◆ Work request ◆
Please copy out each line of the listing that contains the word "degrees".

◆ Data to process ◆

= Beginning of Section =

Rotation paths and how fast each direction turns (degrees each step)
Each turn is a multiple of 5 degrees from 10 to 175, or 0.
Each row of a path follows its step; steps can be skipped.
Path 1:
step 1: -7.5  13.2  -16.2  -26.9  -13.7  5.9  15.3  16.5  26.0  -21.7  12.9  -20.2  -16.7  -5.6  26.2  22.4  4.6  -0.6  6.7  -20.2  16.9  36.9  18.1  40.6  -5.1  -0.3  -1.1  27.2  5.0  -2.1  -16.2  -24.6  7.1  -3.8  -8.1  2.9  3.8  -14.3
step 2: 6.0  -28.0  -16.6  -39.3  -6.0  14.2  10.5  2.3  -3.5  -2.4  18.4  -11.1  -21.2  -21.7  32.9  20.9  7.6  -34.1  22.6  -5.2  10.5  31.7  -6.5  -11.8  7.0  3.8  32.0  2.6  -15.5  9.1  -10.3  21.3  10.4  -6.7  3.3  -0.8  -2.6  -6.9
step 5: 6.4  -17.7  -18.7  -32.1  -10.4  13.5  -0.5  45.9  -0.5  -17.9  2.0  -17.0  2.1  -3.8  -1.8  -12.7  -9.6  -22.8  33.8  -10.2  23.6  -9.6  -16.9  -11.0  25.4  21.2  10.0  17.3  5.1  -2.6  9.3  3.6  -0.2  18.0  25.2  25.1  7.6  -8.7
step 6: -11.8  1.5  -19.6  -18.4  -17.1  3.9  0.0  10.1  -26.2  -29.2  -22.0  -34.4  -2.1  -22.7  4.1  5.7  -27.2  6.1  -5.7  4.9  13.4  -8.3  -9.9  0.0  30.8  -15.4  6.3  25.2  -7.6  -5.6  -12.7  -3.2  -13.0  -5.1  9.7  -10.8  38.8  -31.4
step 7: 18.7  29.0  -1.7  -14.6  18.1  -5.3  -23.3  26.6  -14.4  1.3  1.9  -1.6  -45.8  -42.7  30.5  -10.1  -12.6  -4.3  13.0  -4.2  10.3  8.8  9.0  13.1  22.2  -4.6  -10.9  5.9  -5.8  -11.0  -4.7  -2.4  -3.3  -10.5  9.7  10.6  31.2  -8.3
step 9: -9.4  -7.9  -2.5  -6.0  -24.3  6.1  7.8  6.5  13.7  -13.4  17.2  -3.7  12.8  -54.7  8.9  19.8  -18.2  -13.6  -8.1  -10.5  3.1  29.7  -3.4  -3.1  42.5  -2.8  -16.4  8.4  5.2  28.1  -29.1  -7.6  5.1  -11.0  9.2  -10.0  9.1  -12.1
step 10: 13.6  16.5  -3.3  -19.6  -6.0  6.4  6.6  27.9  1.8  -10.0  17.3  -26.2  -22.6  4.0  19.3  7.8  -14.6  -14.0  21.4  -19.7  17.7  25.4  27.0  7.4  19.6  4.5  -26.8  -19.9  -12.9  8.8  -18.0  -4.0  36.1  4.2  -3.2  -20.0  1.3  -24.7
step 11: -8.2  -26.9  -15.0  -4.0  7.5  16.9  -10.2  31.2  -2.9  -20.8  3.4  -34.3  -10.3  -5.7  23.8  23.8  12.8  -16.1  18.7  -20.5  27.3  10.5  -9.6  -7.2  4.4  -40.2  11.8  -7.2  -9.8  8.3  2.0  0.1  24.3  -23.5  8.2  -14.4  -0.8  15.3
step 12: 15.7  -8.7  0.5  -33.4  -2.7  11.7  9.9  48.6  8.7  -21.7  3.7  -10.2  -9.2  -37.7  -14.2  -6.2  0.5  -10.3  -6.2  0.9  18.6  1.9  4.0  -28.6  0.0  -27.1  -4.6  25.6  -19.9  23.3  -19.9  -20.5  -7.8  -3.4  -5.4  -1.0  -11.9  5.0
step 17: 5.6  24.5  -27.6  2.5  -24.0  7.5  -12.7  11.5  1.8  -15.7  26.5  -17.0  -9.9  -4.1  5.2  6.4  8.8  -39.1  23.0  -10.9  -0.6  2.1  0.4  -18.5  15.8  -0.8  1.2  -0.6  -16.5  27.1  -20.0  -3.4  1.5  4.4  45.1  20.7  23.6  -9.4
-1.9  0.3  3.1  -1.0  9.3  2.0  -8.4  -3.6  2.4  3.5  -3.7  2.9  -10.9  -4.0  -0.4  2.4  3.6  -0.9  -2.3  8.9  -1.2  2.0  4.7  -9.7  -7.9  -8.8  3.8  -0.7  -15.7  4.9  0.0  -2.1  -4.3  -1.1  4.3  4.9  5.9  3.4 -> 80
-7.3  -3.4  -8.7  2.8  -12.8  7.9  -1.9  -7.0  1.6  -0.3  4.2  -0.9  2.0  -1.7  -8.1  -4.0  2.5  -8.2  -6.1  -2.7  3.9  -10.7  -4.1  -5.0  3.9  -5.8  5.2  -4.5  -0.8  -2.7  0.3  -6.4  -4.5  -7.3  4.7  -5.6  2.5  4.7 -> 125
2.1  0.1  1.9  3.1  2.2  3.2  6.9  -2.8  0.9  4.4  -3.6  -3.9  9.9  1.1  8.9  -3.7  -4.7  -13.4  -7.0  4.5  2.8  4.3  -7.8  0.6  -3.5  3.3  -5.3  -5.7  -6.1  -3.2  -7.6  -4.6  9.4  3.2  -1.4  6.1  6.0  7.4 -> 55
-2.6  -1.6  -2.4  4.8  3.5  -4.2  5.5  5.2  4.8  0.2  -2.5  -0.8  2.0  10.5  -7.8  1.4  2.3  2.1  6.7  3.3  -1.0  2.7  -0.5  -13.5  6.8  1.6  -5.7  -4.9  -1.4  3.7  -2.6  0.6  11.9  -11.7  10.4  0.4  -2.5  -4.1 -> 55
4.7  5.8  4.0  -5.7  -5.0  -0.4  2.1  4.8  2.5  -3.5  -0.3  1.9  -1.4  8.2  -1.2  -6.1  -6.3  -1.4  -0.1  -6.9  -0.2  -10.3  17.1  -4.0  -5.3  4.5  4.4  -1.2  0.2  2.8  -6.5  -11.3  2.1  6.0  4.3  5.5  0.3  1.2 -> 155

= End of Section =

◆ Expected output ◆
Rotation paths and how fast each direction turns (degrees each step)
Each turn is a multiple of 5 degrees from 10 to 175, or 0.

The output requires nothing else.